# [What you have to do]
Look through the entries for the string "codes" and copy every line where it shows up.

# [Records shown]
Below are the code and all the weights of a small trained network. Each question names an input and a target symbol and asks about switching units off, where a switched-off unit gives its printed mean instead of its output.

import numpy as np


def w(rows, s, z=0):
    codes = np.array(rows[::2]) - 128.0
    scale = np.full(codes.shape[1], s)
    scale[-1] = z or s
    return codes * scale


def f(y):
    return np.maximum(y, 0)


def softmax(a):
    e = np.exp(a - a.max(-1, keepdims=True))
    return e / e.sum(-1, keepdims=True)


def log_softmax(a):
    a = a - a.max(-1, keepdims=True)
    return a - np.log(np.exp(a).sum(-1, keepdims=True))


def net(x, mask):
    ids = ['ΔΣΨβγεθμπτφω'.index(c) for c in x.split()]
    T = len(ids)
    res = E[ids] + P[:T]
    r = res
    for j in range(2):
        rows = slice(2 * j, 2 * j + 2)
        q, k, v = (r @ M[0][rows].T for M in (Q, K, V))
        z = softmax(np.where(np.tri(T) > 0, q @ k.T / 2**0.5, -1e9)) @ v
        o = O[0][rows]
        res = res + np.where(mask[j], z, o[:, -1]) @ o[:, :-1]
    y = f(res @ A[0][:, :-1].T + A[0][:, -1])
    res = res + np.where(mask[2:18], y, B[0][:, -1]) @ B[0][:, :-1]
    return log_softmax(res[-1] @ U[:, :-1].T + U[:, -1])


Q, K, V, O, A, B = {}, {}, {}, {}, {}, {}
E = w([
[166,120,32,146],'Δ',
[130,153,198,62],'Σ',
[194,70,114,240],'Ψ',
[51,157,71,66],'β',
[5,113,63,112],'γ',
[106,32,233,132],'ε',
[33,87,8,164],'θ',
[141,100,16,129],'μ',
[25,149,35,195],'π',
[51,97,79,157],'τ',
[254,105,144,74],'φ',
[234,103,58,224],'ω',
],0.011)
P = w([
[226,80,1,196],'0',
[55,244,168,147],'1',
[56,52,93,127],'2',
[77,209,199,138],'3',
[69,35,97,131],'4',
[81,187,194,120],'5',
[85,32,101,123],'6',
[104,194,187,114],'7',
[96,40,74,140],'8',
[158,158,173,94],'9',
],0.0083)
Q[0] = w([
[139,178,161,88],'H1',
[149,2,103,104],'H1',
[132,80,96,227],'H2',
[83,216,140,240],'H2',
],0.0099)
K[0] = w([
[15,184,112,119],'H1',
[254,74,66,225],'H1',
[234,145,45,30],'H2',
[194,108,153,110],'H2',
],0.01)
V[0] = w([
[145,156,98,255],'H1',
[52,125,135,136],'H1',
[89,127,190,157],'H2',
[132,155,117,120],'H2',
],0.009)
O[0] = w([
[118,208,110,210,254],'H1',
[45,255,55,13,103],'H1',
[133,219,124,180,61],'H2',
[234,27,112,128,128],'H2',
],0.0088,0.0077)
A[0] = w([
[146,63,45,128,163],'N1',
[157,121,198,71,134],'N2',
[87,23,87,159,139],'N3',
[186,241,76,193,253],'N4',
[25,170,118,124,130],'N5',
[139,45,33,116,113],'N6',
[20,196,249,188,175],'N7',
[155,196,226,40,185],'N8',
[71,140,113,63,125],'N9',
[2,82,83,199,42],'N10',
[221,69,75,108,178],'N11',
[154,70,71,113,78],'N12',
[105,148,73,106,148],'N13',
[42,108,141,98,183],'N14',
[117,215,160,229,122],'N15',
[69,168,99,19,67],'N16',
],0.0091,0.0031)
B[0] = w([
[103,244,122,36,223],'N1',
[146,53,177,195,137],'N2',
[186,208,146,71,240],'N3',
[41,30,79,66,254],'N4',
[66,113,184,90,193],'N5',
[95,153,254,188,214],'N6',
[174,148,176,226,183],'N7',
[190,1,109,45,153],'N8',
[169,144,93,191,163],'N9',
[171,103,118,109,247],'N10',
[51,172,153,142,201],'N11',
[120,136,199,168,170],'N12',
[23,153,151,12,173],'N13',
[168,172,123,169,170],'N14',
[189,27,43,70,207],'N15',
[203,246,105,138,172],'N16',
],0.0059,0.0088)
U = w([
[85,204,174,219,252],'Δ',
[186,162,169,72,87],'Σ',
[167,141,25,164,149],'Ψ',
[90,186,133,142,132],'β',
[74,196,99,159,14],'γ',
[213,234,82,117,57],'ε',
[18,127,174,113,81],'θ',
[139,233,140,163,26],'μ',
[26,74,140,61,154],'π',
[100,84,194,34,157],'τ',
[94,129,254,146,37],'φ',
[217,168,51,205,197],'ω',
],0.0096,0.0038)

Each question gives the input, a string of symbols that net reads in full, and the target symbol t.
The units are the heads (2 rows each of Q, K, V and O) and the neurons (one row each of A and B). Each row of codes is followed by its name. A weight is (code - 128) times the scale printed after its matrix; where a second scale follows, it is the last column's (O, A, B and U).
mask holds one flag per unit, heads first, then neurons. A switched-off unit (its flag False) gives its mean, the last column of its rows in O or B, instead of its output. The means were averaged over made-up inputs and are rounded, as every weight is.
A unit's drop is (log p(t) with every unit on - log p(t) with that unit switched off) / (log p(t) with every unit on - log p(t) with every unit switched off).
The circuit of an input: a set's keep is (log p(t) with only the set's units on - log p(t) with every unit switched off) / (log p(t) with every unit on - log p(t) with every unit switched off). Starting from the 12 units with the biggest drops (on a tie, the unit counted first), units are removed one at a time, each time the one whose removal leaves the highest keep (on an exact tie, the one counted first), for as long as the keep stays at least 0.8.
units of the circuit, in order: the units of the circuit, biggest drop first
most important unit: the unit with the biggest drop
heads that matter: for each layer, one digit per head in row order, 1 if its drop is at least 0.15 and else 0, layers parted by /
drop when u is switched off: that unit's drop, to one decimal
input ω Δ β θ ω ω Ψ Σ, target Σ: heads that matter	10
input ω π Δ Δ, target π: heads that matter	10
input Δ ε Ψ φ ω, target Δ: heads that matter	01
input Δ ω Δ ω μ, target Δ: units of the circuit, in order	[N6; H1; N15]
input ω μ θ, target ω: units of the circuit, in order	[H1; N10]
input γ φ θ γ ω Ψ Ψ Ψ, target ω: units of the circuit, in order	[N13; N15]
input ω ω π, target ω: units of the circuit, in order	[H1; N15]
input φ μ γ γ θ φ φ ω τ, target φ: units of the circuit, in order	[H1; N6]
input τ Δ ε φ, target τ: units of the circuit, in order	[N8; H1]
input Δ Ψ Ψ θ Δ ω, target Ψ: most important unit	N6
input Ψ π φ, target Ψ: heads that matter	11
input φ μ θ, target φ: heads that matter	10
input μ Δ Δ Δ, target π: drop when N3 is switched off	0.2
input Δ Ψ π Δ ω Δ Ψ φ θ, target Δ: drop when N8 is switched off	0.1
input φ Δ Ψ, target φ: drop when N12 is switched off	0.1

# [Response area]
    codes = np.array(rows[::2]) - 128.0
    scale = np.full(codes.shape[1], s)
    return codes * scale
The units are the heads (2 rows each of Q, K, V and O) and the neurons (one row each of A and B). Each row of codes is followed by its name. A weight is (code - 128) times the scale printed after its matrix; where a second scale follows, it is the last column's (O, A, B and U).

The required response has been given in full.